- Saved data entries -
# # # #
Below is a small trained network, with its code and all its weights. Each question gives an input and a class and asks what happens when units are switched off, that is, made to give their printed mean instead of their output.

import numpy as np


def w(rows, s, z=0):
    codes = np.array(rows[::2]) - 128.0
    scale = np.full(codes.shape[1], s)
    scale[-1] = z or s
    return codes * scale


def f(y):
    return np.maximum(y, 0)


def log_softmax(a):
    a = a - a.max(-1, keepdims=True)
    return a - np.log(np.exp(a).sum(-1, keepdims=True))


def net(x, mask):
    res = np.array(x, float).reshape(1, 6) / 4 @ E
    y = f(res @ A[0][:, :-1].T + A[0][:, -1])
    res = res + np.where(mask, y, B[0][:, -1]) @ B[0][:, :-1]
    return log_softmax(res[-1] @ U[:, :-1].T + U[:, -1])


A, B = {}, {}
E = w([
[213,140,185,66,254,81,101,163,162,160],'x0',
[153,161,107,124,115,139,147,127,140,126],'x1',
[166,13,82,125,156,166,232,203,127,107],'x2',
[132,119,98,111,118,145,119,114,132,141],'x3',
[154,128,194,105,17,173,103,184,117,176],'x4',
[208,150,175,180,144,195,70,108,145,11],'x5',
],0.0095)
# # # #
- Work instructions -
What you return should consist solely of the lines from the one containing "scale = np.full(codes.shape[1], s)" through the end of the entries above, reproduced exactly.

- Output below -
    scale = np.full(codes.shape[1], s)
    scale[-1] = z or s
    return codes * scale


def f(y):
    return np.maximum(y, 0)


def log_softmax(a):
    a = a - a.max(-1, keepdims=True)
    return a - np.log(np.exp(a).sum(-1, keepdims=True))


def net(x, mask):
    res = np.array(x, float).reshape(1, 6) / 4 @ E
    y = f(res @ A[0][:, :-1].T + A[0][:, -1])
    res = res + np.where(mask, y, B[0][:, -1]) @ B[0][:, :-1]
    return log_softmax(res[-1] @ U[:, :-1].T + U[:, -1])


A, B = {}, {}
E = w([
[213,140,185,66,254,81,101,163,162,160],'x0',
[153,161,107,124,115,139,147,127,140,126],'x1',
[166,13,82,125,156,166,232,203,127,107],'x2',
[132,119,98,111,118,145,119,114,132,141],'x3',
[154,128,194,105,17,173,103,184,117,176],'x4',
[208,150,175,180,144,195,70,108,145,11],'x5',
],0.0095)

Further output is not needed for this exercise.